▸ **What to work on**
The lines to repeat are those below from the one containing "lebe: [200, 57, 46, 68]" down to the one containing "0.015 | -0.490 |", both included; reproduce them exactly and nothing else.

▸ **Record excerpts**
Small tables with named rows and columns. After each table, cells are looked up by row and column.

gif =
|  | sitap | lino | sav | mif | gofekev | veges |
|---|---|---|---|---|---|---|
| gemi | 191 | 101 | 115 | 245 | 203 | 120 |
| tiput | 225 | 155 | 124 | 210 | 76 | 114 |
| kunobor | 133 | 178 | 212 | 108 | 126 | 154 |
| dezivar | 165 | 110 | 171 | 151 | 178 | 75 |
| gef | 170 | 57 | 196 | 65 | 51 | 192 |
| besu | 139 | 164 | 200 | 177 | 101 | 76 |
| fekir | 90 | 113 | 128 | 115 | 117 | 192 |
| pom | 192 | 109 | 95 | 51 | 211 | 110 |

sav of gemi: 115
lino of fekir: 113
mif of dezivar: 151
gofekev of besu: 101
lino of gef: 57
sitap of kunobor: 133
gofekev of gemi: 203
lino of pom: 109
mif of tiput: 210
sav of pom: 95
lino of kunobor: 178
veges of fekir: 192
veges of pom: 110
sitap of fekir: 90
mif of pom: 51
mif of kunobor: 108
veges of besu: 76

ser
|  | gabo | kot | lev | riker | rosimol | valu | bif |
|---|---|---|---|---|---|---|---|
| mep | 225 | 142 | 169 | 119 | 158 | 117 | 181 |
| zefib | 228 | 193 | 194 | 124 | 186 | 140 | 182 |
| koraz | 86 | 175 | 196 | 146 | 177 | 204 | 108 |
| favaf | 55 | 122 | 183 | 123 | 177 | 160 | 177 |
| tas | 149 | 198 | 196 | 144 | 192 | 175 | 167 |

bif of tas: 167
kot of favaf: 122
rosimol of zefib: 186
riker of mep: 119
gabo of tas: 149
valu of mep: 117
Row with the largest kot: tas

minogo.csv
,satopuz,nim,malani,fos,dibisan,lig,gur
kozas,153,115,126,119,167,181,143
zotenek,108,118,119,147,137,92,132
kalo,137,126,118,143,144,148,129
buzivu,172,102,4,246,192,186,103

fos of buzivu: 246
malani of buzivu: 4
lig of kalo: 148
lig of kozas: 181
satopuz of buzivu: 172
malani of zotenek: 119
nim of kalo: 126
fos of zotenek: 147
fos of kozas: 119
malani of kalo: 118
dibisan of zotenek: 137
satopuz of zotenek: 108
nim of zotenek: 118
dibisan of kalo: 144
gur of kalo: 129
gur of kozas: 143
satopuz of kozas: 153
nim of buzivu: 102

dem.tsv
	segite	buni	sut
firudo	1.764	2.384	6.788
mogaso	7.768	7.473	0.957
zeg	2.928	3.192	5.691
vomosov	5.663	5.550	3.038
zav	0.946	1.872	7.556
mok	3.958	4.184	4.707
dor	0.946	1.872	7.556
sadebe	2.091	2.693	6.477
pag	1.417	2.087	7.116

What is the sut of mok in dem? 4.707
What is the sut of zav in dem? 7.556
What is the segite of zeg in dem? 2.928
What is the buni of firudo in dem? 2.384
What is the buni of pag in dem? 2.087
What is the segite of mogaso in dem? 7.768
What is the segite of sadebe in dem? 2.091
What is the segite of firudo in dem? 1.764
What is the buni of mok in dem? 4.184
What is the buni of zeg in dem? 3.192
What is the sut of vomosov in dem? 3.038
What is the buni of vomosov in dem? 5.550
What is the buni of mogaso in dem? 7.473
What is the sut of sadebe in dem? 6.477
What is the segite of dor in dem? 0.946
What is the buni of zav in dem? 1.872
What is the sut of firudo in dem? 6.788
What is the sut of mogaso in dem? 0.957
What is the sut of zeg in dem? 5.691

Table furome
,liso,maburid,pokof,nizug,magiro,gofe,pil,medi
nav,-1.516,-8.418,-1.513,-8.418,3.114,-8.428,6.566,-6.125
lav,-3.606,-3.673,-3.543,-3.673,-2.864,-3.927,-2.798,-3.841
sunosab,-1.838,-8.816,-1.834,-8.816,2.861,-8.833,6.352,-6.503
golizu,-1.060,4.477,-1.083,4.477,-5.010,4.571,-7.790,2.702
ragi,-1.775,-8.953,-1.769,-8.953,3.071,-8.975,6.663,-6.577
nor,-0.502,6.735,-0.504,6.735,-5.349,6.743,-8.969,4.328

sunosab, pokof: -1.834
golizu, pokof: -1.083
sunosab, medi: -6.503
lav, pokof: -3.543
sunosab, liso: -1.838
nav, maburid: -8.418
nor, gofe: 6.743
nor, magiro: -5.349
nav, medi: -6.125
nav, pokof: -1.513
ragi, gofe: -8.975
nav, pil: 6.566
ragi, maburid: -8.953
ragi, magiro: 3.071
nav, liso: -1.516
lav, gofe: -3.927
lav, liso: -3.606

rezuto:
	lun	zitelir	tizom	seb	kanesin	sonafa	ril
vodas	1.42	0.81	0.08	-2.66	-3.84	-0.05	1.00
gur	-3.67	-3.50	-3.92	0.64	-1.71	-0.92	-4.10
zofa	8.20	4.18	-2.94	2.27	-9.35	-0.71	6.86
sisoret	-4.42	-4.22	-0.61	0.91	5.72	-0.20	-1.26
giponom	-0.11	-1.77	-4.41	-5.54	-5.65	-1.03	-0.65
feg	-1.53	0.71	0.65	-1.42	-2.10	0.08	-1.38
rinirim	-1.80	1.74	-6.41	-0.77	-2.57	-1.47	-1.79
dapakos	0.64	0.14	-2.56	-3.47	-7.98	-0.63	-1.22

What is the ril of zofa in rezuto?
6.86
What is the zitelir of zofa in rezuto?
4.18
What is the kanesin of giponom in rezuto?
-5.65
What is the lun of sisoret in rezuto?
-4.42
What is the lun of vodas in rezuto?
1.42
What is the seb of feg in rezuto?
-1.42
What is the tizom of dapakos in rezuto?
-2.56
What is the sonafa of gur in rezuto?
-0.92
What is the sonafa of rinirim in rezuto?
-1.47
What is the lun of rinirim in rezuto?
-1.80
What is the kanesin of dapakos in rezuto?
-7.98
What is the lun of feg in rezuto?
-1.53
What is the tizom of feg in rezuto?
0.65
What is the sonafa of zofa in rezuto?
-0.71
What is the sonafa of feg in rezuto?
0.08

foremu =
         dolo  busibe  vogo  sozan
genemor   227     125    62    152
vota      202     182   114     65
kal       160     223   205     86
dak       153     133    58     92
piv       146     190   248    185
lor       150      82    71    200

What is the busibe of lor in foremu?
82
What is the sozan of piv in foremu?
185
What is the vogo of vota in foremu?
114
What is the busibe of kal in foremu?
223
What is the sozan of genemor in foremu?
152
What is the vogo of piv in foremu?
248
What is the dolo of vota in foremu?
202
What is the dolo of piv in foremu?
146
What is the busibe of genemor in foremu?
125
What is the dolo of genemor in foremu?
227
What is the vogo of lor in foremu?
71
What is the sozan of lor in foremu?
200
What is the vogo of genemor in foremu?
62
What is the busibe of vota in foremu?
182
What is the dolo of dak in foremu?
153
What is the busibe of dak in foremu?
133
What is the busibe of piv in foremu?
190
What is the dolo of kal in foremu?
160

sebaf
|  | vug | pag | zif | sofi |
|---|---|---|---|---|
| ritevut | 0.26 | 0.17 | 0.22 | 0.90 |
| kis | 0.93 | 0.21 | 0.94 | 0.21 |
| rebe | 0.24 | 0.24 | 0.19 | 0.90 |

vug of rebe = 0.24
zif of kis = 0.94
pag of kis = 0.21
sofi of ritevut = 0.90
pag of ritevut = 0.17
vug of kis = 0.93
sofi of rebe = 0.90
vug of ritevut = 0.26
Row with the largest zif: kis

vekis:
cols = zamo, madata, beno, liv
lebe: [200, 57, 46, 68]
zinul: [199, 59, 48, 69]
nuna: [60, 200, 211, 189]
pedim: [199, 57, 47, 68]

lebe, madata: 57
nuna, liv: 189
zinul, madata: 59
zinul, beno: 48
zinul, zamo: 199
lebe, liv: 68
pedim, liv: 68
nuna, madata: 200
lebe, zamo: 200
pedim, zamo: 199
zinul, liv: 69
lebe, beno: 46
Which row has the largest beno? nuna

zosini
|  | putun | ziza |
|---|---|---|
| golefa | -0.802 | 0.584 |
| vif | -0.542 | 0.707 |
| zas | -0.550 | 0.592 |
| tutoba | 0.719 | 0.070 |
| rul | 0.015 | -0.490 |
| tave | -0.065 | -0.331 |
| gel | 0.031 | 0.567 |
| bimarut | 0.133 | -0.442 |
| kerigeg | 0.163 | -0.833 |
| lup | -0.167 | -0.594 |
| fisen | 0.633 | 0.809 |
| gizugif | 0.854 | -0.077 |
| gal | 0.636 | 0.737 |
| kufides | -0.630 | -0.839 |

What is the ziza of tave in zosini?
-0.331
What is the putun of gizugif in zosini?
0.854
What is the ziza of gel in zosini?
0.567
What is the putun of kerigeg in zosini?
0.163
What is the ziza of rul in zosini?
-0.490
What is the ziza of lup in zosini?
-0.594
What is the ziza of gizugif in zosini?
-0.077
What is the putun of fisen in zosini?
0.633
What is the ziza of zas in zosini?
0.592
What is the putun of gel in zosini?
0.031
What is the putun of gal in zosini?
0.636
What is the ziza of fisen in zosini?
0.809
What is the putun of tave in zosini?
-0.065
What is the ziza of tutoba in zosini?
0.070
What is the putun of tutoba in zosini?
0.719
What is the ziza of kufides in zosini?
-0.839
What is the putun of zas in zosini?
-0.550
What is the putun of kufides in zosini?
-0.630
Row with the largest putun: gizugif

▸ **Task output**
lebe: [200, 57, 46, 68]
zinul: [199, 59, 48, 69]
nuna: [60, 200, 211, 189]
pedim: [199, 57, 47, 68]

lebe, madata: 57
nuna, liv: 189
zinul, madata: 59
zinul, beno: 48
zinul, zamo: 199
lebe, liv: 68
pedim, liv: 68
nuna, madata: 200
lebe, zamo: 200
pedim, zamo: 199
zinul, liv: 69
lebe, beno: 46
Which row has the largest beno? nuna

zosini
|  | putun | ziza |
|---|---|---|
| golefa | -0.802 | 0.584 |
| vif | -0.542 | 0.707 |
| zas | -0.550 | 0.592 |
| tutoba | 0.719 | 0.070 |
| rul | 0.015 | -0.490 |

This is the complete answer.